**Task goal**
All entries below are to be set down again, identical to the source.

[Stored items]
::::::::::

[[  2 -69]
 [ 27 -59]
 [ 16 -47]
 [ 44 -72]
 [ 17 -58]
 [ 31 -49]
 [ 41 -33]
 [ 11 -40]]
->
[[ 44 -72]
 [  2 -69]
 [ 27 -59]
 [ 17 -58]
 [ 31 -49]
 [ 16 -47]
 [ 11 -40]
 [ 41 -33]]

[[-55 -31  48]
 [ 23 -47  43]
 [ 27 -29 -44]
 [ 43 -76  16]
 [ -6   3 -25]
 [-28  23  13]
 [ 32 -35 -50]
 [ 76 -79 -80]
 [ 43  35 -52]
 [ 36 -60  20]
 [  1  32 -23]]
->
[[ 76 -79 -80]
 [ 43 -76  16]
 [ 36 -60  20]
 [ 23 -47  43]
 [ 32 -35 -50]
 [-55 -31  48]
 [ 27 -29 -44]
 [ -6   3 -25]
 [-28  23  13]
 [  1  32 -23]
 [ 43  35 -52]]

::::::::::

**Your solution**
[[  2 -69]
 [ 27 -59]
 [ 16 -47]
 [ 44 -72]
 [ 17 -58]
 [ 31 -49]
 [ 41 -33]
 [ 11 -40]]
->
[[ 44 -72]
 [  2 -69]
 [ 27 -59]
 [ 17 -58]
 [ 31 -49]
 [ 16 -47]
 [ 11 -40]
 [ 41 -33]]

[[-55 -31  48]
 [ 23 -47  43]
 [ 27 -29 -44]
 [ 43 -76  16]
 [ -6   3 -25]
 [-28  23  13]
 [ 32 -35 -50]
 [ 76 -79 -80]
 [ 43  35 -52]
 [ 36 -60  20]
 [  1  32 -23]]
->
[[ 76 -79 -80]
 [ 43 -76  16]
 [ 36 -60  20]
 [ 23 -47  43]
 [ 32 -35 -50]
 [-55 -31  48]
 [ 27 -29 -44]
 [ -6   3 -25]
 [-28  23  13]
 [  1  32 -23]
 [ 43  35 -52]]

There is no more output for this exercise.